──────── Supplied data ────────
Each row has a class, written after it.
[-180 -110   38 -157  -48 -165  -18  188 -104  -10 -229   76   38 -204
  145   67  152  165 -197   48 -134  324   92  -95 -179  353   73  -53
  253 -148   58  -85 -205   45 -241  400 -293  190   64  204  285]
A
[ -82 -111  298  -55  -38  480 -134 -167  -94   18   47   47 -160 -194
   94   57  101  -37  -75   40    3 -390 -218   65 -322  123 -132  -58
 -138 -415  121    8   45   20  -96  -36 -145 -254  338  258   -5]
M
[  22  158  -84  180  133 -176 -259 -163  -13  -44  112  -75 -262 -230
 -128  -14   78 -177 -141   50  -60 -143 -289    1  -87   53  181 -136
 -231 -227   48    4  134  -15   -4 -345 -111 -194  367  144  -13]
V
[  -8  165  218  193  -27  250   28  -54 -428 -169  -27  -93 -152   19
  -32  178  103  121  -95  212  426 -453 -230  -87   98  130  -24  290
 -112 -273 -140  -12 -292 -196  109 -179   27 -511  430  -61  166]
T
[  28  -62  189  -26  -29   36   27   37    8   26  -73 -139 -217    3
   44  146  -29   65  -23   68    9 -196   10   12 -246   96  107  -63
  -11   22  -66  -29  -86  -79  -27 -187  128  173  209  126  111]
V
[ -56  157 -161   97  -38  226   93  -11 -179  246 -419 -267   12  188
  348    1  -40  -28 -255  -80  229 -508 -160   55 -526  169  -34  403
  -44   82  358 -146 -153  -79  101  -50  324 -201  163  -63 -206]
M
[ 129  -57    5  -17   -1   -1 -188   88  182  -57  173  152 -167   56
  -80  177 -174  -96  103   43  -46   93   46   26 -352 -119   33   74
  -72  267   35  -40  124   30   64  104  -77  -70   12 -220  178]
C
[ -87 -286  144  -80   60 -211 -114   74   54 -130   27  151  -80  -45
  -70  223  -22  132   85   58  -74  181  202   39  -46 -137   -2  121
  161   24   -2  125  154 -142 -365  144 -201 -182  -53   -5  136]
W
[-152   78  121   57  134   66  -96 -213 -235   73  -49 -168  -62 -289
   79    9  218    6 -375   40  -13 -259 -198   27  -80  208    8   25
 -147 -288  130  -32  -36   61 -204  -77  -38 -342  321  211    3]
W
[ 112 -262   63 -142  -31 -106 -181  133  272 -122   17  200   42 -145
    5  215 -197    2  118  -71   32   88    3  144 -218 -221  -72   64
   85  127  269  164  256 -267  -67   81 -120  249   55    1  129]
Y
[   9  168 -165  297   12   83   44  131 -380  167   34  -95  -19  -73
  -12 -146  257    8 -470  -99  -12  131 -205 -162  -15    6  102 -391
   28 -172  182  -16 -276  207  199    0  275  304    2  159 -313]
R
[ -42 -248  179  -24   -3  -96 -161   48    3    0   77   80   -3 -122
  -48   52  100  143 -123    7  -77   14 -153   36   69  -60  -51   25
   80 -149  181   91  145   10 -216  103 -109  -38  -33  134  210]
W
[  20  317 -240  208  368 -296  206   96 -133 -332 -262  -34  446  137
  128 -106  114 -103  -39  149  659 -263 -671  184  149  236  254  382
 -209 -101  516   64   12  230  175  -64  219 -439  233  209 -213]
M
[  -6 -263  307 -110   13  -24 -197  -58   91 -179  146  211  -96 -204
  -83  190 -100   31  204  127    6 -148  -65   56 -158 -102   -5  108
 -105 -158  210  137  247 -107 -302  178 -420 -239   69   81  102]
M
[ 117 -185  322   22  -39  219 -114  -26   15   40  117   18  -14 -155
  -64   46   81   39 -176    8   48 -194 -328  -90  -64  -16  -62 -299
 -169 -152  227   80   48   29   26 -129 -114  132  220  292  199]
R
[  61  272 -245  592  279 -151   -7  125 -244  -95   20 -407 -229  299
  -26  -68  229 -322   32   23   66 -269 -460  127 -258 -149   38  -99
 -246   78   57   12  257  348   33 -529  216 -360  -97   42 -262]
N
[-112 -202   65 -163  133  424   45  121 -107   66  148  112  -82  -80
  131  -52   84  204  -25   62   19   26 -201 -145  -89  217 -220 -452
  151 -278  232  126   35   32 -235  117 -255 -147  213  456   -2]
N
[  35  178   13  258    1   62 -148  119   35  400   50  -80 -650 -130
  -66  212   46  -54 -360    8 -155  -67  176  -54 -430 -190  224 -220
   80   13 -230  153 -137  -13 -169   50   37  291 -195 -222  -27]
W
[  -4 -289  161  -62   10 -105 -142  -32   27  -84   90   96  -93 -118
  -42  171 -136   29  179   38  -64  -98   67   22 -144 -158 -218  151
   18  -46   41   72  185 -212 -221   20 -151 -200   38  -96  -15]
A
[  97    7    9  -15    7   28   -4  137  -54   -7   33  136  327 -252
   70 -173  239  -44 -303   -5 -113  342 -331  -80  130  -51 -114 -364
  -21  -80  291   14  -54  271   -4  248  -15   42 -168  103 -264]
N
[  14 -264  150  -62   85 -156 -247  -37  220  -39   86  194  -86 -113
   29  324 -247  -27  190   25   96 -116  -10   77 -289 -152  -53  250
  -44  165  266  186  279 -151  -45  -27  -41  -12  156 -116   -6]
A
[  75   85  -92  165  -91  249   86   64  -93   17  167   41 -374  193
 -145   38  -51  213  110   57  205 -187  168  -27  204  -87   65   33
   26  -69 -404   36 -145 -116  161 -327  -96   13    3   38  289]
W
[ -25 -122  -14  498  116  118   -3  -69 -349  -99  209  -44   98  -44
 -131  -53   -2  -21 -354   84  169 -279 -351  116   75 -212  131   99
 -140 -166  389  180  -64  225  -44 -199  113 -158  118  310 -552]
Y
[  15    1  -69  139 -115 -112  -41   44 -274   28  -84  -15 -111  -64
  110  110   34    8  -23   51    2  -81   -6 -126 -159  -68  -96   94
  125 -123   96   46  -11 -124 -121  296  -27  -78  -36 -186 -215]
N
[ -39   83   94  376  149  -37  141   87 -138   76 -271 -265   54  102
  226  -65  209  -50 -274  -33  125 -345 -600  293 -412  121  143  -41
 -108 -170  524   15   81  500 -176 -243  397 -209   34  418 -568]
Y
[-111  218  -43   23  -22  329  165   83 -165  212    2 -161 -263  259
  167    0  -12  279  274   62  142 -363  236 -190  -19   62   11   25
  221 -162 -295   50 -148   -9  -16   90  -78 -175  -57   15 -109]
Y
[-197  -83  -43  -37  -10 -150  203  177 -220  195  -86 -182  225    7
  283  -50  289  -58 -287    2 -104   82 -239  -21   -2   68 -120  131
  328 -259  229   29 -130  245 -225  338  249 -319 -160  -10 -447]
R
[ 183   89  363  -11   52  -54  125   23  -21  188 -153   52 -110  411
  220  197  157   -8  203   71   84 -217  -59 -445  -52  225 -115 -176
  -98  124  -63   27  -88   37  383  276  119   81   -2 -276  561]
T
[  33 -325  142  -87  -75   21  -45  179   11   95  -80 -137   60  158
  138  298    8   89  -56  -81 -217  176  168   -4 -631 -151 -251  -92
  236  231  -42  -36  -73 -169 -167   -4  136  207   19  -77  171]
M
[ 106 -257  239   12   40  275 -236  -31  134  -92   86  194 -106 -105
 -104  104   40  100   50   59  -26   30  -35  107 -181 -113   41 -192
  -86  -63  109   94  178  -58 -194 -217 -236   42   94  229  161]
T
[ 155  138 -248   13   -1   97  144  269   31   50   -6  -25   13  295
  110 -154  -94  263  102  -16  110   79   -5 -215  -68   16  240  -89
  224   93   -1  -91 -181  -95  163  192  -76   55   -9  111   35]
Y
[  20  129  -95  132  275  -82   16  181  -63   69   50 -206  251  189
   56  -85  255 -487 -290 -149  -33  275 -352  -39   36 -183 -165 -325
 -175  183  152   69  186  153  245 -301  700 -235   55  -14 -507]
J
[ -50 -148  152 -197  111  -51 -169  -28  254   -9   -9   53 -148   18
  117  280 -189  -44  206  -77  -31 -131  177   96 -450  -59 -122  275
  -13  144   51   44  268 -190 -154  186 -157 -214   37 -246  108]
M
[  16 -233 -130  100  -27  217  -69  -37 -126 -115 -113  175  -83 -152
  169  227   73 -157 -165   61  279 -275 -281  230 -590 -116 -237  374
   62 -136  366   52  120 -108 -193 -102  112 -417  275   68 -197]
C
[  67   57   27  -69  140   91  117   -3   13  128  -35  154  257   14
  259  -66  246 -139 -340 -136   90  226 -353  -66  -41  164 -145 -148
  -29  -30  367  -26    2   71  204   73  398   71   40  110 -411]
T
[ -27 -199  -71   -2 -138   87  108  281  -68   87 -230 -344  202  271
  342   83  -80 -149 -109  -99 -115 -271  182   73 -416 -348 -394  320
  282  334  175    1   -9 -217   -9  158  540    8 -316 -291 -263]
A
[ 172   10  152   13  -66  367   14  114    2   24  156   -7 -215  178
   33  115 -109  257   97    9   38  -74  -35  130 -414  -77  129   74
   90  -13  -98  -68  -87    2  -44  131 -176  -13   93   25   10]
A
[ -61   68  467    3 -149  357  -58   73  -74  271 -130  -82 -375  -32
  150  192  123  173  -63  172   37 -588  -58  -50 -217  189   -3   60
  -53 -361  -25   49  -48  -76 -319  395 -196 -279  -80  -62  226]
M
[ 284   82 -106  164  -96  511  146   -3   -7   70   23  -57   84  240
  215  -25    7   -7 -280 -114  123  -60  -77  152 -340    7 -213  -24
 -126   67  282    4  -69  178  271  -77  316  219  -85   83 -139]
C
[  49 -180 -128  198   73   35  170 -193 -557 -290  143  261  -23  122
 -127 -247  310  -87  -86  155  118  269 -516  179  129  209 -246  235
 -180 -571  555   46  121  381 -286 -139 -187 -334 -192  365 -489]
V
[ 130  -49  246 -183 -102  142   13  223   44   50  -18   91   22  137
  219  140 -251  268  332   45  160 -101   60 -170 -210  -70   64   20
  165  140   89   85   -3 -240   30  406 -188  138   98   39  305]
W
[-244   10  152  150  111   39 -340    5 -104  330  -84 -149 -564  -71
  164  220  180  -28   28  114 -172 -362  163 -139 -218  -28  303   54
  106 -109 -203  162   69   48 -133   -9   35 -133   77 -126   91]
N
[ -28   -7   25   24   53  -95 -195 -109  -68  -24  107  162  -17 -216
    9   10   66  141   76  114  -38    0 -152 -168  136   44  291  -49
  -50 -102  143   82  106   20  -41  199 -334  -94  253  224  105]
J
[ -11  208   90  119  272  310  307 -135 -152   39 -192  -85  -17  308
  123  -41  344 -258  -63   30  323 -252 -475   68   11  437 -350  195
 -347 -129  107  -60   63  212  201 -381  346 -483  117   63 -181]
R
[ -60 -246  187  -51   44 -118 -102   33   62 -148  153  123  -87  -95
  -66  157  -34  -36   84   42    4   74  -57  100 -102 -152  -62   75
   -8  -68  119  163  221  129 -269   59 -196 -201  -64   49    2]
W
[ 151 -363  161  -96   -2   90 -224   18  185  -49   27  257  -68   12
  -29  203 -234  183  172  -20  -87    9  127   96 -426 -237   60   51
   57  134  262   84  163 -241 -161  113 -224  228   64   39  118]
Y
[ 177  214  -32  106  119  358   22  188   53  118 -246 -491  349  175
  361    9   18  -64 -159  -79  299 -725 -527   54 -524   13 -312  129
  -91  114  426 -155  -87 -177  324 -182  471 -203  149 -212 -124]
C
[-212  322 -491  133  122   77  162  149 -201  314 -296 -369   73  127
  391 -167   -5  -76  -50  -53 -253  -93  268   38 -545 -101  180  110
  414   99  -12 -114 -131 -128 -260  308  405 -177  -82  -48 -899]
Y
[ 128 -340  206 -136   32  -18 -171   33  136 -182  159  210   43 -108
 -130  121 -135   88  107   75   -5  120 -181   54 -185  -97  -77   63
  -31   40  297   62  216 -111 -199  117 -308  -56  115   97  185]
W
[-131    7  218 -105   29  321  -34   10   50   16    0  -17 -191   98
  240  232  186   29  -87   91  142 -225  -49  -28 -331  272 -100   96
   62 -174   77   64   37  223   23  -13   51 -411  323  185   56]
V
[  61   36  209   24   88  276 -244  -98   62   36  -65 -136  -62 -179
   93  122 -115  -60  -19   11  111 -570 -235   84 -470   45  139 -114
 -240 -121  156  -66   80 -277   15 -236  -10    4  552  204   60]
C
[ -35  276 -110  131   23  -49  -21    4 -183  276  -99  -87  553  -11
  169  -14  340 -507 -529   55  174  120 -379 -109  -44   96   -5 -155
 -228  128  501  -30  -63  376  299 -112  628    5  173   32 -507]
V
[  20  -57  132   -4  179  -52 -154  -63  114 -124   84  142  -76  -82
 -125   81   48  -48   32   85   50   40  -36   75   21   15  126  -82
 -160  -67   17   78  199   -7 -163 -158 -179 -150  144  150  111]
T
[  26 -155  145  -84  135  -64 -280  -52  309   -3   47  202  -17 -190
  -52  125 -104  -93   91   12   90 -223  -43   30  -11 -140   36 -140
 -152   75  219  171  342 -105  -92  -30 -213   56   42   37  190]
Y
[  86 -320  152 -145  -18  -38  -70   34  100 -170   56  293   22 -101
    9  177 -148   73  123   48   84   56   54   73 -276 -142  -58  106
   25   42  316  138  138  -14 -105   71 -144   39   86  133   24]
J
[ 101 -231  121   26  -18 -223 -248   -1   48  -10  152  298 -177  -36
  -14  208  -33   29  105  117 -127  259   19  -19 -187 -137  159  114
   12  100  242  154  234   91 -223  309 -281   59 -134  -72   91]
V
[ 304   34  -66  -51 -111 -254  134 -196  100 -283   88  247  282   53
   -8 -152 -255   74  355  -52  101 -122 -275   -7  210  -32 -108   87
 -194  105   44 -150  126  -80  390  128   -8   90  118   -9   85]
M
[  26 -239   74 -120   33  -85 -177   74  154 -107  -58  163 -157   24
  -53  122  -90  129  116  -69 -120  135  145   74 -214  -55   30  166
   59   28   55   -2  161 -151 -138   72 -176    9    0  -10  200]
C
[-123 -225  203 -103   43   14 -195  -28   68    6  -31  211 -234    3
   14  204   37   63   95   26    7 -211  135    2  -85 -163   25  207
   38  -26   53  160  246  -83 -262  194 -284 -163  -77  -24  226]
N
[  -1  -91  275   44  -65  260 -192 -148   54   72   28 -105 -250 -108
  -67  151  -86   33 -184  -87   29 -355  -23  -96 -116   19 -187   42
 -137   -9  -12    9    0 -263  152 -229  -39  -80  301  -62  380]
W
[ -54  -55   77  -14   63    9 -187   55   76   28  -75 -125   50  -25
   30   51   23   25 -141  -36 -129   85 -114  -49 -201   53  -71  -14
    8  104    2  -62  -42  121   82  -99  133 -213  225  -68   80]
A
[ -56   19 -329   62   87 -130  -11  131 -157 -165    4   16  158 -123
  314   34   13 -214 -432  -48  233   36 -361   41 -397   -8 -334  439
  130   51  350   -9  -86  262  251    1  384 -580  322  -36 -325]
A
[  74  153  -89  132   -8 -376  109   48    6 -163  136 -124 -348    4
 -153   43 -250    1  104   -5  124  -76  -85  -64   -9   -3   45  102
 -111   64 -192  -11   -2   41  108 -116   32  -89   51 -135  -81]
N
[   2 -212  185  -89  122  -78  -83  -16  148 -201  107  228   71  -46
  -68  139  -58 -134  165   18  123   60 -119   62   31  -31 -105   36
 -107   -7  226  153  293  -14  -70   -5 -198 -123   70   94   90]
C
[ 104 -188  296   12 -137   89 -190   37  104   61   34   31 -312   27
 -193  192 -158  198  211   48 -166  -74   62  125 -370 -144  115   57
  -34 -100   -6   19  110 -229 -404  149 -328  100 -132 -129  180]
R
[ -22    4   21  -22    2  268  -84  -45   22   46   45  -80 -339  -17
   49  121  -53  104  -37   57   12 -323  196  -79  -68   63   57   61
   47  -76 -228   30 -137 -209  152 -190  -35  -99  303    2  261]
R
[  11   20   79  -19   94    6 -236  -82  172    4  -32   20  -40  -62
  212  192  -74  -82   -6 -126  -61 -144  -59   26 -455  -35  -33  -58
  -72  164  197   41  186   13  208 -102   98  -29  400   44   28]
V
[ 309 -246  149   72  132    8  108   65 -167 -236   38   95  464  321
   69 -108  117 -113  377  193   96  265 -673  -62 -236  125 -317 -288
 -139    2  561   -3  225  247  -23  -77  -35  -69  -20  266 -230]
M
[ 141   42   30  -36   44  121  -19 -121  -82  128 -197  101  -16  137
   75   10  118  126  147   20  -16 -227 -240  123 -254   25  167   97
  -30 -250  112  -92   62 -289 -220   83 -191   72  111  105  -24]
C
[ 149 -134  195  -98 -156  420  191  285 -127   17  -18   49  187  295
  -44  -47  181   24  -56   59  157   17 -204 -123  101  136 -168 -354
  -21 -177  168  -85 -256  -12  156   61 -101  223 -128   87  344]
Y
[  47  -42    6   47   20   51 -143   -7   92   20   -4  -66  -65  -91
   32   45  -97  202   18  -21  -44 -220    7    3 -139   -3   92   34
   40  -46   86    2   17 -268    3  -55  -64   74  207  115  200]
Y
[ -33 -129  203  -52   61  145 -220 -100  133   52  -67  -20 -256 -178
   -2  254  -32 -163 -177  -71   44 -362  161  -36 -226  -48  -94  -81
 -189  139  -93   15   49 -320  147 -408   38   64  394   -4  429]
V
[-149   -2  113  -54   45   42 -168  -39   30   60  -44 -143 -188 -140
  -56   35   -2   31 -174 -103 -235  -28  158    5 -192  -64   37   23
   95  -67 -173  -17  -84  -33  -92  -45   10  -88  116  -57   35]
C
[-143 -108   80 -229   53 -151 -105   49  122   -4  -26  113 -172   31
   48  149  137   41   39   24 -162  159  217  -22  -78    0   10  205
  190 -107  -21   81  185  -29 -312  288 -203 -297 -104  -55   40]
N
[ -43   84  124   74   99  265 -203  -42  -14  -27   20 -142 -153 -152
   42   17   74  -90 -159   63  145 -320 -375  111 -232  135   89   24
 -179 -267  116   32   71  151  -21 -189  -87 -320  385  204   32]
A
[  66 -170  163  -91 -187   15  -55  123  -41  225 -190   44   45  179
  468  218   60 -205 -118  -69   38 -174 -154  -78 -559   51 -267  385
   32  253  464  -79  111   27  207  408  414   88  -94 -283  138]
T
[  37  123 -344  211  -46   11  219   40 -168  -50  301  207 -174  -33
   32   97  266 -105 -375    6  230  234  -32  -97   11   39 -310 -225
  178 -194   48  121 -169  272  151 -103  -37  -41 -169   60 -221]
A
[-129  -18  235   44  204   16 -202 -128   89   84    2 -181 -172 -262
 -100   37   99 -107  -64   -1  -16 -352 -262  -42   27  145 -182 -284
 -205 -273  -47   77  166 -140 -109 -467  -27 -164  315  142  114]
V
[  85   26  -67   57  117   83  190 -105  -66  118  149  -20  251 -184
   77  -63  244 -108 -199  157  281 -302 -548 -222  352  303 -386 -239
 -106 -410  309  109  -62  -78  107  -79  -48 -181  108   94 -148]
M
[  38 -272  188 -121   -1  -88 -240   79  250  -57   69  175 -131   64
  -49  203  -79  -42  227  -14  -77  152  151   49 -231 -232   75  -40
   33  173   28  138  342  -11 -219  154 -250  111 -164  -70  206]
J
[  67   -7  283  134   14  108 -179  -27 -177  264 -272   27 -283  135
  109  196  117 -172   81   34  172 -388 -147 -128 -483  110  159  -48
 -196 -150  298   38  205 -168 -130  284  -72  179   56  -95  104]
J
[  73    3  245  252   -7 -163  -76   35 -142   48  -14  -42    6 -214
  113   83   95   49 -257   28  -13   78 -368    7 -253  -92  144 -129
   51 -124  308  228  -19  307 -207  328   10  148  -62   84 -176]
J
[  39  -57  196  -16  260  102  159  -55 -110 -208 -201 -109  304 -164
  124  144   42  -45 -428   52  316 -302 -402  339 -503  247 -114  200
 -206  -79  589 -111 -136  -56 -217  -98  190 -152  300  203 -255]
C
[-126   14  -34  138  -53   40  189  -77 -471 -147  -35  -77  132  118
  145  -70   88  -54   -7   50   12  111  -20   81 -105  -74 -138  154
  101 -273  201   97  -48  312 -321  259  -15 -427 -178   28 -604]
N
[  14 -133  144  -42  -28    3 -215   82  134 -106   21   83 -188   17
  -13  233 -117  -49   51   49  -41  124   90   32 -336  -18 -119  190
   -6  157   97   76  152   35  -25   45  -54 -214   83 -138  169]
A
────────
**Your task:** Beginning at the line that holds "589 -111 -136", write out word for word each line through the end of the records.

**Exercise response:**
 -206  -79  589 -111 -136  -56 -217  -98  190 -152  300  203 -255]
C
[-126   14  -34  138  -53   40  189  -77 -471 -147  -35  -77  132  118
  145  -70   88  -54   -7   50   12  111  -20   81 -105  -74 -138  154
  101 -273  201   97  -48  312 -321  259  -15 -427 -178   28 -604]
N
[  14 -133  144  -42  -28    3 -215   82  134 -106   21   83 -188   17
  -13  233 -117  -49   51   49  -41  124   90   32 -336  -18 -119  190
   -6  157   97   76  152   35  -25   45  -54 -214   83 -138  169]
A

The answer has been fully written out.